Work to be completed: Even where a record seems odd, copy it exactly as it appears below.

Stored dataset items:
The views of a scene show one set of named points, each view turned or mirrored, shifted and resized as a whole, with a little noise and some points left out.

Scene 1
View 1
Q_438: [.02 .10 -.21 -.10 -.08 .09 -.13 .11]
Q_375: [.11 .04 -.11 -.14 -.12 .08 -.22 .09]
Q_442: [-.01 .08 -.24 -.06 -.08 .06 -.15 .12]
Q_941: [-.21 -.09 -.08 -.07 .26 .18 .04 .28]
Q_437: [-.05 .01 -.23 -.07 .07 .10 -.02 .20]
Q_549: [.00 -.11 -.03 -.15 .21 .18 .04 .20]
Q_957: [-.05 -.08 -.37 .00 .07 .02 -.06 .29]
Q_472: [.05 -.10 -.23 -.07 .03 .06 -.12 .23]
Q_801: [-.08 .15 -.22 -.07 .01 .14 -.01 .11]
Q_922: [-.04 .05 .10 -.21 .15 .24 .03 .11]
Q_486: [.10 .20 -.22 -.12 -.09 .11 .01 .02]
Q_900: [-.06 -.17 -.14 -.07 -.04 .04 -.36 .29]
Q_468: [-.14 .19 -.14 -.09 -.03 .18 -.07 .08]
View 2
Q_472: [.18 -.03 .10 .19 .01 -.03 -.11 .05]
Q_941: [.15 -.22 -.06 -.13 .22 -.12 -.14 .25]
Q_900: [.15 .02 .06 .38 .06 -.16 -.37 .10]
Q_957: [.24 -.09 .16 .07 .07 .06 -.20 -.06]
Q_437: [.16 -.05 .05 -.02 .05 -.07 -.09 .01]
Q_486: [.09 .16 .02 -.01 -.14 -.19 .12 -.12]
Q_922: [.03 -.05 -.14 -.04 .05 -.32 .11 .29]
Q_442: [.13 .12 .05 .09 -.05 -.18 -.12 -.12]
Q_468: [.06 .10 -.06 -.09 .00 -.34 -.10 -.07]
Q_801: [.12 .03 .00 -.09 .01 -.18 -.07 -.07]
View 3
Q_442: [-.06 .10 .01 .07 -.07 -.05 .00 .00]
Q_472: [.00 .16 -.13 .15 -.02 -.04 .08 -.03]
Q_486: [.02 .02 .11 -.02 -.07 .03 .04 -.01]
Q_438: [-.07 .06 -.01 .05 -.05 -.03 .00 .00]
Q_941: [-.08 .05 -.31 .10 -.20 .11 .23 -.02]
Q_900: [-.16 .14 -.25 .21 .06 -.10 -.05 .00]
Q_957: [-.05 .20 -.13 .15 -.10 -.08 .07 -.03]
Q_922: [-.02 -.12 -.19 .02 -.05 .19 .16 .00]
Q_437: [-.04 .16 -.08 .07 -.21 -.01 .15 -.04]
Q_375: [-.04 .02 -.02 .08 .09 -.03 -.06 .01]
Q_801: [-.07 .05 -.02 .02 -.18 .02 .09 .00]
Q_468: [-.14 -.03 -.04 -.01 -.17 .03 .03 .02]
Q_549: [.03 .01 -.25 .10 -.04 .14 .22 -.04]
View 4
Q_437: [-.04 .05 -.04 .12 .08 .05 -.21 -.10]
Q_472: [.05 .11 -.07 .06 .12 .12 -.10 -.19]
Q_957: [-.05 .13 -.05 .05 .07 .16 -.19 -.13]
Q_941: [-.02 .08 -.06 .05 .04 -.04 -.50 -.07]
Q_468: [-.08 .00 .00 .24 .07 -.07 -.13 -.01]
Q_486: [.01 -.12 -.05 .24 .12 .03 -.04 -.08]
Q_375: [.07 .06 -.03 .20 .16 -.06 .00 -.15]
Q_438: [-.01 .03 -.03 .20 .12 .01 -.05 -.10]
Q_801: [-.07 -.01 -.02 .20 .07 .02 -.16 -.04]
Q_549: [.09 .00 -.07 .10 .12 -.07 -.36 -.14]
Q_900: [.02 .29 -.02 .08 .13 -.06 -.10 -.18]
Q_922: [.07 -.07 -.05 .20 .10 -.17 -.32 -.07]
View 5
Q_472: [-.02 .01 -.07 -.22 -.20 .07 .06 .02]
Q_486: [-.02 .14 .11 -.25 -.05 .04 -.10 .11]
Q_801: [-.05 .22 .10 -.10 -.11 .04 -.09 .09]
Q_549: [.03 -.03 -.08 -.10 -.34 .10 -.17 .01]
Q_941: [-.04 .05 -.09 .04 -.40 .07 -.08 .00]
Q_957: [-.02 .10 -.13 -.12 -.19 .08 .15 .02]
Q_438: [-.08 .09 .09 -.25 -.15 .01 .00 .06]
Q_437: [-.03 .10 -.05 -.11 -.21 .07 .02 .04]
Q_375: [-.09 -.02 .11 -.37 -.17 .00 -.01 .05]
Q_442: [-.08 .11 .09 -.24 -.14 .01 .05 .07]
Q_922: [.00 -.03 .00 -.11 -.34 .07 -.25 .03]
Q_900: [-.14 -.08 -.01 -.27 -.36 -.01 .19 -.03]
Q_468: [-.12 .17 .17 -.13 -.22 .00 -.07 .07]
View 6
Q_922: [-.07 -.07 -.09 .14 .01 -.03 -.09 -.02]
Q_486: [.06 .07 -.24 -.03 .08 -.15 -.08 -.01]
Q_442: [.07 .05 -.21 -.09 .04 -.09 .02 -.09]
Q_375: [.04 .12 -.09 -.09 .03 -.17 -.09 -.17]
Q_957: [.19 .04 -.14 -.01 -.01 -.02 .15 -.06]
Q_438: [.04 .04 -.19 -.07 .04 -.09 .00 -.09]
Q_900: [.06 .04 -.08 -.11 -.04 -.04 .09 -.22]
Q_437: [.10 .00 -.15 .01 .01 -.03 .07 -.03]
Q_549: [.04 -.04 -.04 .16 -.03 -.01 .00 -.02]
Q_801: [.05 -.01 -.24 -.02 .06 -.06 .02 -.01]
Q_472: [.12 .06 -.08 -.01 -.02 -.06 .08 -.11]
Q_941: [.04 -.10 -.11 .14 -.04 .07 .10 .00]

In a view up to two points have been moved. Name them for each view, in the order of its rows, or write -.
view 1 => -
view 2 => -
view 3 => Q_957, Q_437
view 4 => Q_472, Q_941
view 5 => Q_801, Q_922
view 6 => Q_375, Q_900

Output for this exercise:
The views of a scene show one set of named points, each view turned or mirrored, shifted and resized as a whole, with a little noise and some points left out.

Scene 1
View 1
Q_438: [.02 .10 -.21 -.10 -.08 .09 -.13 .11]
Q_375: [.11 .04 -.11 -.14 -.12 .08 -.22 .09]
Q_442: [-.01 .08 -.24 -.06 -.08 .06 -.15 .12]
Q_941: [-.21 -.09 -.08 -.07 .26 .18 .04 .28]
Q_437: [-.05 .01 -.23 -.07 .07 .10 -.02 .20]
Q_549: [.00 -.11 -.03 -.15 .21 .18 .04 .20]
Q_957: [-.05 -.08 -.37 .00 .07 .02 -.06 .29]
Q_472: [.05 -.10 -.23 -.07 .03 .06 -.12 .23]
Q_801: [-.08 .15 -.22 -.07 .01 .14 -.01 .11]
Q_922: [-.04 .05 .10 -.21 .15 .24 .03 .11]
Q_486: [.10 .20 -.22 -.12 -.09 .11 .01 .02]
Q_900: [-.06 -.17 -.14 -.07 -.04 .04 -.36 .29]
Q_468: [-.14 .19 -.14 -.09 -.03 .18 -.07 .08]
View 2
Q_472: [.18 -.03 .10 .19 .01 -.03 -.11 .05]
Q_941: [.15 -.22 -.06 -.13 .22 -.12 -.14 .25]
Q_900: [.15 .02 .06 .38 .06 -.16 -.37 .10]
Q_957: [.24 -.09 .16 .07 .07 .06 -.20 -.06]
Q_437: [.16 -.05 .05 -.02 .05 -.07 -.09 .01]
Q_486: [.09 .16 .02 -.01 -.14 -.19 .12 -.12]
Q_922: [.03 -.05 -.14 -.04 .05 -.32 .11 .29]
Q_442: [.13 .12 .05 .09 -.05 -.18 -.12 -.12]
Q_468: [.06 .10 -.06 -.09 .00 -.34 -.10 -.07]
Q_801: [.12 .03 .00 -.09 .01 -.18 -.07 -.07]
View 3
Q_442: [-.06 .10 .01 .07 -.07 -.05 .00 .00]
Q_472: [.00 .16 -.13 .15 -.02 -.04 .08 -.03]
Q_486: [.02 .02 .11 -.02 -.07 .03 .04 -.01]
Q_438: [-.07 .06 -.01 .05 -.05 -.03 .00 .00]
Q_941: [-.08 .05 -.31 .10 -.20 .11 .23 -.02]
Q_900: [-.16 .14 -.25 .21 .06 -.10 -.05 .00]
Q_957: [-.05 .20 -.13 .15 -.10 -.08 .07 -.03]
Q_922: [-.02 -.12 -.19 .02 -.05 .19 .16 .00]
Q_437: [-.04 .16 -.08 .07 -.21 -.01 .15 -.04]
Q_375: [-.04 .02 -.02 .08 .09 -.03 -.06 .01]
Q_801: [-.07 .05 -.02 .02 -.18 .02 .09 .00]
Q_468: [-.14 -.03 -.04 -.01 -.17 .03 .03 .02]
Q_549: [.03 .01 -.25 .10 -.04 .14 .22 -.04]
View 4
Q_437: [-.04 .05 -.04 .12 .08 .05 -.21 -.10]
Q_472: [.05 .11 -.07 .06 .12 .12 -.10 -.19]
Q_957: [-.05 .13 -.05 .05 .07 .16 -.19 -.13]
Q_941: [-.02 .08 -.06 .05 .04 -.04 -.50 -.07]
Q_468: [-.08 .00 .00 .24 .07 -.07 -.13 -.01]
Q_486: [.01 -.12 -.05 .24 .12 .03 -.04 -.08]
Q_375: [.07 .06 -.03 .20 .16 -.06 .00 -.15]
Q_438: [-.01 .03 -.03 .20 .12 .01 -.05 -.10]
Q_801: [-.07 -.01 -.02 .20 .07 .02 -.16 -.04]
Q_549: [.09 .00 -.07 .10 .12 -.07 -.36 -.14]
Q_900: [.02 .29 -.02 .08 .13 -.06 -.10 -.18]
Q_922: [.07 -.07 -.05 .20 .10 -.17 -.32 -.07]
View 5
Q_472: [-.02 .01 -.07 -.22 -.20 .07 .06 .02]
Q_486: [-.02 .14 .11 -.25 -.05 .04 -.10 .11]
Q_801: [-.05 .22 .10 -.10 -.11 .04 -.09 .09]
Q_549: [.03 -.03 -.08 -.10 -.34 .10 -.17 .01]
Q_941: [-.04 .05 -.09 .04 -.40 .07 -.08 .00]
Q_957: [-.02 .10 -.13 -.12 -.19 .08 .15 .02]
Q_438: [-.08 .09 .09 -.25 -.15 .01 .00 .06]
Q_437: [-.03 .10 -.05 -.11 -.21 .07 .02 .04]
Q_375: [-.09 -.02 .11 -.37 -.17 .00 -.01 .05]
Q_442: [-.08 .11 .09 -.24 -.14 .01 .05 .07]
Q_922: [.00 -.03 .00 -.11 -.34 .07 -.25 .03]
Q_900: [-.14 -.08 -.01 -.27 -.36 -.01 .19 -.03]
Q_468: [-.12 .17 .17 -.13 -.22 .00 -.07 .07]
View 6
Q_922: [-.07 -.07 -.09 .14 .01 -.03 -.09 -.02]
Q_486: [.06 .07 -.24 -.03 .08 -.15 -.08 -.01]
Q_442: [.07 .05 -.21 -.09 .04 -.09 .02 -.09]
Q_375: [.04 .12 -.09 -.09 .03 -.17 -.09 -.17]
Q_957: [.19 .04 -.14 -.01 -.01 -.02 .15 -.06]
Q_438: [.04 .04 -.19 -.07 .04 -.09 .00 -.09]
Q_900: [.06 .04 -.08 -.11 -.04 -.04 .09 -.22]
Q_437: [.10 .00 -.15 .01 .01 -.03 .07 -.03]
Q_549: [.04 -.04 -.04 .16 -.03 -.01 .00 -.02]
Q_801: [.05 -.01 -.24 -.02 .06 -.06 .02 -.01]
Q_472: [.12 .06 -.08 -.01 -.02 -.06 .08 -.11]
Q_941: [.04 -.10 -.11 .14 -.04 .07 .10 .00]

In a view up to two points have been moved. Name them for each view, in the order of its rows, or write -.
view 1 => -
view 2 => -
view 3 => Q_957, Q_437
view 4 => Q_472, Q_941
view 5 => Q_801, Q_922
view 6 => Q_375, Q_900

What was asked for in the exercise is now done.